Stored entries:
Each row of a before or after table is a point. The points were changed in one or more steps. Then noise was added and the rows were shuffled. The steps act on how far a point lies along the listed directions, d1 being the first. What was done? A step turns or swaps two directions, mirrors them in a line or flattens them onto one, adds a multiple of one to another, or multiplies one. Angles are multiples of 10 degrees, from the lower direction toward the higher: turns from -170 to 170, lines from 10 to 170 but not 90. Use the fewest steps. Two steps may share a direction if one is a turn and the other turns, adds or multiplies; they go together, in the order done. Otherwise the lowest direction goes first.

Directions:
(1): |  2.4 |  2.2 | -3.9 |
(2): |  3.2 | -4.0 | -0.3 |
Before (9 x 3)
| -1.6 | -2.2 |  1.1 |
|  0.8 |  2.7 | -1.3 |
| -0.7 |  4.2 | -1.5 |
|  3.8 |  3.8 | -3.6 |
| -0.2 | -3.0 |  3.6 |
|  0.6 |  3.5 | -1.8 |
| -0.4 | -5.3 |  1.8 |
|  0.6 | -3.0 |  0.9 |
| -0.1 | -9.0 |  4.0 |
After (9 x 3)
| -3.0 | -0.2 |  1.3 |
|  7.5 | -1.1 | -3.9 |
|  2.7 |  0.9 | -2.0 |
| -0.7 | -1.8 |  0.6 |
| -4.3 | -3.6 |  4.4 |
|  2.6 |  0.7 | -1.6 |
| -2.9 | -2.4 |  2.5 |
|  1.0 |  2.3 | -1.8 |
| -2.7 |  0.2 |  3.9 |
Steps: add 1 times d1 to d2

Directions:
(1): | -0.4 | -4.3 | -0.2 |  3.9 |  5.0 | -0.7 | -0.4 | -3.2 |
(2): | -1.7 |  4.9 | -0.4 |  0.1 |  1.5 |  3.6 | -2.7 | -4.4 |
(3): |  3.7 | -2.5 | -3.5 |  1.3 | -1.9 |  5.1 | -2.2 |  0.9 |
(4): |  1.1 | -1.6 |  0.0 | -0.8 | -4.3 | -0.6 |  3.0 | -6.0 |
Before (12 x 8)
|  1.5 | -1.9 | -2.1 | -1.5 | -5.8 |  0.0 |  4.4 | -5.1 |
| -2.0 |  1.4 |  2.1 |  0.5 |  3.6 | -1.3 |  1.3 | -2.3 |
| -3.0 |  5.4 |  1.6 | -2.0 |  2.4 | -3.0 | -2.2 |  1.6 |
| -0.5 |  3.3 | -1.1 | -1.3 | -0.3 |  2.5 | -2.1 |  1.3 |
| -4.0 |  1.9 |  2.3 |  1.2 |  3.4 | -0.4 | -2.0 | -2.5 |
|  3.7 | -1.0 | -2.3 | -1.9 | -8.6 |  5.1 |  0.9 | -2.0 |
| -1.8 |  0.4 | -1.5 |  2.5 |  4.3 |  4.2 | -4.4 | -3.7 |
| -3.3 |  3.1 |  0.9 |  2.0 |  5.8 | -2.8 | -1.9 | -1.4 |
| -1.1 |  5.5 | -0.1 | -1.4 | -1.0 | -0.7 | -0.9 |  0.7 |
|  4.3 | -5.2 | -0.7 | -2.4 | -3.2 | -1.2 |  3.0 |  0.8 |
|  2.3 | -1.7 | -2.1 |  1.5 | -3.0 |  8.1 | -1.2 | -3.3 |
| -0.9 |  0.1 | -1.7 |  2.3 |  3.4 |  3.7 | -3.5 | -5.0 |
After (12 x 8)
|  1.6 | -1.1 | -1.2 |  2.0 |  1.5 |  4.0 | -0.9 | -1.6 |
| -5.2 |  3.2 |  4.8 | -0.8 |  1.7 | -1.9 |  3.4 | -5.4 |
| -1.4 |  4.6 |  0.3 | -1.3 |  0.4 |  0.9 | -1.7 |  1.5 |
|  0.2 | -0.3 | -0.7 | -2.0 | -4.9 | -1.7 |  5.4 | -5.3 |
| -2.6 |  1.7 |  0.3 |  1.6 |  4.5 |  0.7 | -2.5 | -6.0 |
|  0.9 |  3.9 | -1.8 | -0.5 | -1.8 |  2.2 | -2.6 |  1.0 |
|  2.4 | -3.3 |  1.4 | -3.6 | -1.6 | -4.2 |  4.6 |  0.2 |
| -0.4 | -0.7 | -1.3 |  2.4 |  1.8 |  4.6 | -3.9 | -1.5 |
|  1.9 |  2.2 | -2.7 | -0.5 |  0.4 |  3.4 | -4.7 |  3.3 |
| -3.9 |  1.9 |  0.3 |  1.9 |  5.5 |  1.3 | -3.0 | -4.4 |
| -3.0 |  3.4 |  3.9 | -4.0 | -5.6 | -3.9 |  4.7 | -4.5 |
|  1.5 |  0.0 | -3.4 |  3.3 |  3.6 |  3.9 | -4.6 | -0.6 |
Steps: multiply d3 by -1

Brief —
Each entry must be retyped exactly as it was written above.

Response to this task —
Each row of a before or after table is a point. The points were changed in one or more steps. Then noise was added and the rows were shuffled. The steps act on how far a point lies along the listed directions, d1 being the first. What was done? A step turns or swaps two directions, mirrors them in a line or flattens them onto one, adds a multiple of one to another, or multiplies one. Angles are multiples of 10 degrees, from the lower direction toward the higher: turns from -170 to 170, lines from 10 to 170 but not 90. Use the fewest steps. Two steps may share a direction if one is a turn and the other turns, adds or multiplies; they go together, in the order done. Otherwise the lowest direction goes first.

Directions:
(1): |  2.4 |  2.2 | -3.9 |
(2): |  3.2 | -4.0 | -0.3 |
Before (9 x 3)
| -1.6 | -2.2 |  1.1 |
|  0.8 |  2.7 | -1.3 |
| -0.7 |  4.2 | -1.5 |
|  3.8 |  3.8 | -3.6 |
| -0.2 | -3.0 |  3.6 |
|  0.6 |  3.5 | -1.8 |
| -0.4 | -5.3 |  1.8 |
|  0.6 | -3.0 |  0.9 |
| -0.1 | -9.0 |  4.0 |
After (9 x 3)
| -3.0 | -0.2 |  1.3 |
|  7.5 | -1.1 | -3.9 |
|  2.7 |  0.9 | -2.0 |
| -0.7 | -1.8 |  0.6 |
| -4.3 | -3.6 |  4.4 |
|  2.6 |  0.7 | -1.6 |
| -2.9 | -2.4 |  2.5 |
|  1.0 |  2.3 | -1.8 |
| -2.7 |  0.2 |  3.9 |
Steps: add 1 times d1 to d2

Directions:
(1): | -0.4 | -4.3 | -0.2 |  3.9 |  5.0 | -0.7 | -0.4 | -3.2 |
(2): | -1.7 |  4.9 | -0.4 |  0.1 |  1.5 |  3.6 | -2.7 | -4.4 |
(3): |  3.7 | -2.5 | -3.5 |  1.3 | -1.9 |  5.1 | -2.2 |  0.9 |
(4): |  1.1 | -1.6 |  0.0 | -0.8 | -4.3 | -0.6 |  3.0 | -6.0 |
Before (12 x 8)
|  1.5 | -1.9 | -2.1 | -1.5 | -5.8 |  0.0 |  4.4 | -5.1 |
| -2.0 |  1.4 |  2.1 |  0.5 |  3.6 | -1.3 |  1.3 | -2.3 |
| -3.0 |  5.4 |  1.6 | -2.0 |  2.4 | -3.0 | -2.2 |  1.6 |
| -0.5 |  3.3 | -1.1 | -1.3 | -0.3 |  2.5 | -2.1 |  1.3 |
| -4.0 |  1.9 |  2.3 |  1.2 |  3.4 | -0.4 | -2.0 | -2.5 |
|  3.7 | -1.0 | -2.3 | -1.9 | -8.6 |  5.1 |  0.9 | -2.0 |
| -1.8 |  0.4 | -1.5 |  2.5 |  4.3 |  4.2 | -4.4 | -3.7 |
| -3.3 |  3.1 |  0.9 |  2.0 |  5.8 | -2.8 | -1.9 | -1.4 |
| -1.1 |  5.5 | -0.1 | -1.4 | -1.0 | -0.7 | -0.9 |  0.7 |
|  4.3 | -5.2 | -0.7 | -2.4 | -3.2 | -1.2 |  3.0 |  0.8 |
|  2.3 | -1.7 | -2.1 |  1.5 | -3.0 |  8.1 | -1.2 | -3.3 |
| -0.9 |  0.1 | -1.7 |  2.3 |  3.4 |  3.7 | -3.5 | -5.0 |
After (12 x 8)
|  1.6 | -1.1 | -1.2 |  2.0 |  1.5 |  4.0 | -0.9 | -1.6 |
| -5.2 |  3.2 |  4.8 | -0.8 |  1.7 | -1.9 |  3.4 | -5.4 |
| -1.4 |  4.6 |  0.3 | -1.3 |  0.4 |  0.9 | -1.7 |  1.5 |
|  0.2 | -0.3 | -0.7 | -2.0 | -4.9 | -1.7 |  5.4 | -5.3 |
| -2.6 |  1.7 |  0.3 |  1.6 |  4.5 |  0.7 | -2.5 | -6.0 |
|  0.9 |  3.9 | -1.8 | -0.5 | -1.8 |  2.2 | -2.6 |  1.0 |
|  2.4 | -3.3 |  1.4 | -3.6 | -1.6 | -4.2 |  4.6 |  0.2 |
| -0.4 | -0.7 | -1.3 |  2.4 |  1.8 |  4.6 | -3.9 | -1.5 |
|  1.9 |  2.2 | -2.7 | -0.5 |  0.4 |  3.4 | -4.7 |  3.3 |
| -3.9 |  1.9 |  0.3 |  1.9 |  5.5 |  1.3 | -3.0 | -4.4 |
| -3.0 |  3.4 |  3.9 | -4.0 | -5.6 | -3.9 |  4.7 | -4.5 |
|  1.5 |  0.0 | -3.4 |  3.3 |  3.6 |  3.9 | -4.6 | -0.6 |
Steps: multiply d3 by -1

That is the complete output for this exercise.